(Records from a dataset)
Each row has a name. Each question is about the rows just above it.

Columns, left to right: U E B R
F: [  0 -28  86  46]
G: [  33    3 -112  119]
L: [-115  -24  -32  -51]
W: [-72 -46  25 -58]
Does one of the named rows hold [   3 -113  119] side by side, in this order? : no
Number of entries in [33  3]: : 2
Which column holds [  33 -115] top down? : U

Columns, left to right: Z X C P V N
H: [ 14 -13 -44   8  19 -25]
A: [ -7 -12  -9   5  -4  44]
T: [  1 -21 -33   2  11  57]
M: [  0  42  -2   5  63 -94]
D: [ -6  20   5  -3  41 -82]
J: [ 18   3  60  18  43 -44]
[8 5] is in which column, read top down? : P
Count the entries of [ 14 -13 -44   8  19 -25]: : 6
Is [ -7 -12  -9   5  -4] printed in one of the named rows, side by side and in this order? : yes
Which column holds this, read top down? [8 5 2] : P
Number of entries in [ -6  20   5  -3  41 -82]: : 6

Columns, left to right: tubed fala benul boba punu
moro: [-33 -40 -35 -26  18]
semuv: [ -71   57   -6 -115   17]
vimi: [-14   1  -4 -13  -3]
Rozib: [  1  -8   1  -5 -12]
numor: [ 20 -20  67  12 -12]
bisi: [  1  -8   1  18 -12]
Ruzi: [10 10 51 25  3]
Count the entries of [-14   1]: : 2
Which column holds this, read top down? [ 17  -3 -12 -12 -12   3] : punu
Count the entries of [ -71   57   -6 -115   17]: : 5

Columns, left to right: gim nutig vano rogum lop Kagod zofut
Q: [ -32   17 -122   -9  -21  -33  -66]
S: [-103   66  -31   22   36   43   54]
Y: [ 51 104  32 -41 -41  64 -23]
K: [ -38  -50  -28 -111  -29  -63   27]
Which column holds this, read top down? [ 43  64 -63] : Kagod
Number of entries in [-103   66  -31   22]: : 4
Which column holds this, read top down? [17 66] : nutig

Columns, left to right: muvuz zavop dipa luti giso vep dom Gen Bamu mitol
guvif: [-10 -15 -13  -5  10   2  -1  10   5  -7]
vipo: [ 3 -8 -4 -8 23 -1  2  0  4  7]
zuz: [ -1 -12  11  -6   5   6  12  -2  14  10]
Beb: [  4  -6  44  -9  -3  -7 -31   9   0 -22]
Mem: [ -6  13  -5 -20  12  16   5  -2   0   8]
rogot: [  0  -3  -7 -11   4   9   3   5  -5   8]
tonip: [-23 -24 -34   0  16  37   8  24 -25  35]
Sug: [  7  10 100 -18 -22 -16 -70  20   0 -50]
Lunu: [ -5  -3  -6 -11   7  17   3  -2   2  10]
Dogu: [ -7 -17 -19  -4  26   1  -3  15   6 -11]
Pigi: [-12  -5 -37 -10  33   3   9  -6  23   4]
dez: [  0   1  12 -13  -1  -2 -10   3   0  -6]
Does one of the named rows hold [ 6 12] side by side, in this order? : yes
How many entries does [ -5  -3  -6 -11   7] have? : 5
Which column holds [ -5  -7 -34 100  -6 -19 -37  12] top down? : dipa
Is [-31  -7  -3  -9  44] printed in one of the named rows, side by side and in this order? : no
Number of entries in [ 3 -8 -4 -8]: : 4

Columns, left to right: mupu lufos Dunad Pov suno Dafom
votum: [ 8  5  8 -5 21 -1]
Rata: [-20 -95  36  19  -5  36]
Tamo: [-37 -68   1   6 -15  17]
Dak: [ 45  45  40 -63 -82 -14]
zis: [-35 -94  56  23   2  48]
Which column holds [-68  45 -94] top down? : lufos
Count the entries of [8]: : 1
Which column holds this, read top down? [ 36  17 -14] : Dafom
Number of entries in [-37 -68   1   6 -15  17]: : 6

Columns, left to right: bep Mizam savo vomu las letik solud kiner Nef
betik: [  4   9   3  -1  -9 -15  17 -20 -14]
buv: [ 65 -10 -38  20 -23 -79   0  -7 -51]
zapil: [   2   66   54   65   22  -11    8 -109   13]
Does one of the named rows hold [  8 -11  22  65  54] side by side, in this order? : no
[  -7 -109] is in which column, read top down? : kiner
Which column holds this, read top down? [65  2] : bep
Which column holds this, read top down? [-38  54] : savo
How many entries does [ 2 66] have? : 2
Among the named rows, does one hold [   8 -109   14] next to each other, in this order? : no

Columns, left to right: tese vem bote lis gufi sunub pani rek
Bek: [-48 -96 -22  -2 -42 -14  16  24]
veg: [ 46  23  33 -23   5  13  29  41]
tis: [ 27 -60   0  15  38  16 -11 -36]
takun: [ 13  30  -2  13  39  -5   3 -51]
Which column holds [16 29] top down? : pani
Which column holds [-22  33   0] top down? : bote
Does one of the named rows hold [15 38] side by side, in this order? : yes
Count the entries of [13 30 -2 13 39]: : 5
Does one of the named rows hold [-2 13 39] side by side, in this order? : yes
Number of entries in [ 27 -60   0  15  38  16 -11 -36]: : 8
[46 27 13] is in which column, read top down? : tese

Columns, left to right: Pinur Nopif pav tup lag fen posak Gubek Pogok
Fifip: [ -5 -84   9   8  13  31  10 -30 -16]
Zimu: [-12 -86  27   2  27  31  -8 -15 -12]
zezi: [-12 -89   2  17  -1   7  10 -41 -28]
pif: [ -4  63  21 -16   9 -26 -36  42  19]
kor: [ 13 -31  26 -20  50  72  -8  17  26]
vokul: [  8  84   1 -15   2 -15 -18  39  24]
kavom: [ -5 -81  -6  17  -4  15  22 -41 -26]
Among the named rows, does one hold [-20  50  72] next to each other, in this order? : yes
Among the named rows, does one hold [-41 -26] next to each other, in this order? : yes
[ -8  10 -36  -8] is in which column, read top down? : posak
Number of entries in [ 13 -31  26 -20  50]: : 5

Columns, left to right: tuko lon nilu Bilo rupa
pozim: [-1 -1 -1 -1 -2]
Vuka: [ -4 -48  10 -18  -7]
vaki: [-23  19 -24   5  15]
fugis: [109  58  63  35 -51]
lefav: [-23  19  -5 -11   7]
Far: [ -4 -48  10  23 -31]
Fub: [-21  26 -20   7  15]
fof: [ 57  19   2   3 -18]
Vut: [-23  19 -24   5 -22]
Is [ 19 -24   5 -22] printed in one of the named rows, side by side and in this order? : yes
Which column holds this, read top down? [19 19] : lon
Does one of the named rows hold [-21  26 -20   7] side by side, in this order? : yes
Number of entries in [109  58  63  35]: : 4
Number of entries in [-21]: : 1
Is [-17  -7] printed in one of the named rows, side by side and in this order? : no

__Your instructions__.
Note each line above that holds "Count", then copy all of them.

__Exercise solution__.
Count the entries of [ 14 -13 -44   8  19 -25]: : 6
Count the entries of [-14   1]: : 2
Count the entries of [ -71   57   -6 -115   17]: : 5
Count the entries of [8]: : 1
Count the entries of [13 30 -2 13 39]: : 5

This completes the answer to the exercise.